Problem to work on
In the records below, pick out all lines containing the word "keepdims".

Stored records

Below is a small trained network, with its code and all its weights. Each question gives an input and a class and asks what happens when units are switched off, that is, made to give their printed mean instead of their output.

import numpy as np


def w(rows, s, z=0):
    codes = np.array(rows[::2]) - 128.0
    scale = np.full(codes.shape[1], s)
    scale[-1] = z or s
    return codes * scale


def norm(h):
    return h / np.sqrt((h * h).mean(-1, keepdims=True) + 1e-5)


def f(y):
    return np.maximum(y, 0)


def log_softmax(a):
    a = a - a.max(-1, keepdims=True)
    return a - np.log(np.exp(a).sum(-1, keepdims=True))


def net(x, mask):
    res = np.array(x, float).reshape(1, 6) / 4 @ E
    u = 0
    for l in range(3):
        y = f(norm(res) @ A[l][:, :-1].T + A[l][:, -1])
        res = res + np.where(mask[u : u + 8], y, B[l][:, -1]) @ B[l][:, :-1]
        u += 8
    return log_softmax(norm(res)[-1] @ U[:, :-1].T + U[:, -1])


A, B = {}, {}
E = w([
[115,163,21,164,128],'x0',
[157,55,106,150,149],'x1',
[115,96,106,102,202],'x2',
[136,181,110,126,1],'x3',
[61,104,103,214,126],'x4',
[221,142,152,215,122],'x5',
],0.0072)
A[0] = w([
[124,214,196,29,97,48],'0.n1',
[204,72,127,125,143,132],'0.n2',
[136,116,214,206,124,91],'0.n3',
[162,100,120,121,145,216],'0.n4',
[159,63,159,36,209,6],'0.n5',
[119,102,251,157,138,61],'0.n6',
[89,190,149,167,96,46],'0.n7',
[74,170,96,196,60,114],'0.n8',
],0.011,0.0015)
B[0] = w([
[206,166,183,71,3,229],'0.n1',
[177,133,111,189,92,198],'0.n2',
[73,105,178,200,135,215],'0.n3',
[140,105,136,146,182,175],'0.n4',
[63,154,90,38,239,254],'0.n5',
[33,101,228,195,93,228],'0.n6',
[123,144,73,89,159,178],'0.n7',
[115,188,93,133,208,214],'0.n8',
],0.012,0.0067)
A[1] = w([
[66,157,123,112,104,151],'1.n1',
[172,128,166,17,2,20],'1.n2',
[126,135,54,183,109,170],'1.n3',
[124,67,122,39,166,7],'1.n4',
[111,132,136,137,69,228],'1.n5',
[225,129,90,161,124,97],'1.n6',
[132,138,31,111,116,123],'1.n7',
[150,115,109,199,66,171],'1.n8',
],0.013,0.0013)
B[1] = w([
[224,144,109,181,97,195],'1.n1',
[181,216,219,96,74,254],'1.n2',
[192,110,81,125,75,187],'1.n3',
[104,143,115,89,252,201],'1.n4',
[136,189,122,138,200,176],'1.n5',
[169,31,149,128,92,169],'1.n6',
[16,80,141,181,145,194],'1.n7',
[126,62,96,68,204,177],'1.n8',
],0.014,0.0072)
A[2] = w([
[79,193,4,150,59,92],'2.n1',
[127,99,100,138,198,113],'2.n2',
[48,61,98,106,105,84],'2.n3',
[127,160,108,83,132,84],'2.n4',
[99,103,75,90,110,167],'2.n5',
[123,207,160,71,81,2],'2.n6',
[130,175,163,55,66,57],'2.n7',
[67,56,178,177,100,182],'2.n8',
],0.013,0.0021)
B[2] = w([
[98,183,7,136,92,224],'2.n1',
[131,113,139,50,101,255],'2.n2',
[199,169,144,129,163,180],'2.n3',
[122,109,171,153,120,171],'2.n4',
[110,164,170,134,135,170],'2.n5',
[204,150,174,108,83,244],'2.n6',
[184,174,169,99,95,241],'2.n7',
[84,148,129,171,88,247],'2.n8',
],0.021,0.0058)
U = w([
[200,242,232,76,59,164],'0',
[86,132,176,21,241,139],'1',
[44,109,232,222,119,139],'2',
[121,201,32,131,88,193],'3',
[188,9,115,155,109,2],'4',
],0.013,0.0026)

Each question gives the input, the list of numbers given to net, and the class t.
The units are the neurons (one row each of A and B). Each row of codes is followed by its name. A weight is (code - 128) times the scale printed after its matrix; where a second scale follows, it is the last column's (A, B and U).
mask holds one flag per neuron, layer by layer. A switched-off neuron (its flag False) gives its mean, the last column of its row in B, instead of its output. The means were averaged over made-up inputs and are rounded, as every weight is.
A unit's drop is (log p(t) with every unit on - log p(t) with that unit switched off) / (log p(t) with every unit on - log p(t) with every unit switched off).
The circuit of an input: a set's keep is (log p(t) with only the set's units on - log p(t) with every unit switched off) / (log p(t) with every unit on - log p(t) with every unit switched off). Starting from the 12 units with the biggest drops (on a tie, the unit counted first), units are removed one at a time, each time the one whose removal leaves the highest keep (on an exact tie, the one counted first), for as long as the keep stays at least 0.8.
circuit, biggest first: the units of the circuit, biggest drop first
most important unit: the unit with the biggest drop
top k neurons: the k neurons with the biggest drops, biggest first
k most important neurons of layer l: the k neurons of layer l with the biggest drops, biggest first
drop when u is switched off: that unit's drop, to one decimal
input [8,6,-4,7,3,6], class 3: top 2 neurons	0.n8, 2.n1
input [0,7,6,2,-3,4], class 4: most important unit	0.n2
input [-4,-6,-2,3,7,2], class 3: circuit, biggest first	0.n7, 1.n2, 2.n1
input [3,3,-8,-7,7,7], class 4: circuit, biggest first	1.n2, 1.n8
input [8,-4,7,-7,5,7], class 4: top 2 neurons	0.n5, 1.n6
input [3,-4,0,-6,5,3], class 3: 4 most important neurons of layer 1	1.n4, 1.n2, 1.n3, 1.n6
input [-7,4,3,-8,7,2], class 2: top 2 neurons	0.n6, 2.n8
input [7,3,5,-1,-4,2], class 4: top 3 neurons	0.n2, 1.n6, 0.n5
input [-3,6,4,7,3,-5], class 3: top 4 neurons	0.n1, 0.n5, 0.n4, 1.n1
input [3,-4,4,-6,-8,-6], class 1: top 2 neurons	0.n5, 1.n4
input [0,3,7,-3,4,5], class 4: 2 most important neurons of layer 2	2.n2, 2.n5
input [-6,7,4,7,5,-8], class 1: top 2 neurons	0.n1, 1.n4
input [-6,6,4,7,7,-7], class 3: 3 most important neurons of layer 0	0.n5, 0.n1, 0.n4
input [-2,-1,-5,0,4,3], class 2: most important unit	0.n3
input [2,-2,3,0,3,-1], class 3: drop when 0.n5 is switched off	0.2
input [7,3,1,-5,-2,-4], class 1: drop when 2.n7 is switched off	0.0
input [-5,6,-1,7,-4,8], class 2: drop when 0.n1 is switched off	0.4
input [1,6,-8,-3,5,6], class 4: drop when 0.n3 is switched off	-0.5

Your solution
    return h / np.sqrt((h * h).mean(-1, keepdims=True) + 1e-5)
    a = a - a.max(-1, keepdims=True)
    return a - np.log(np.exp(a).sum(-1, keepdims=True))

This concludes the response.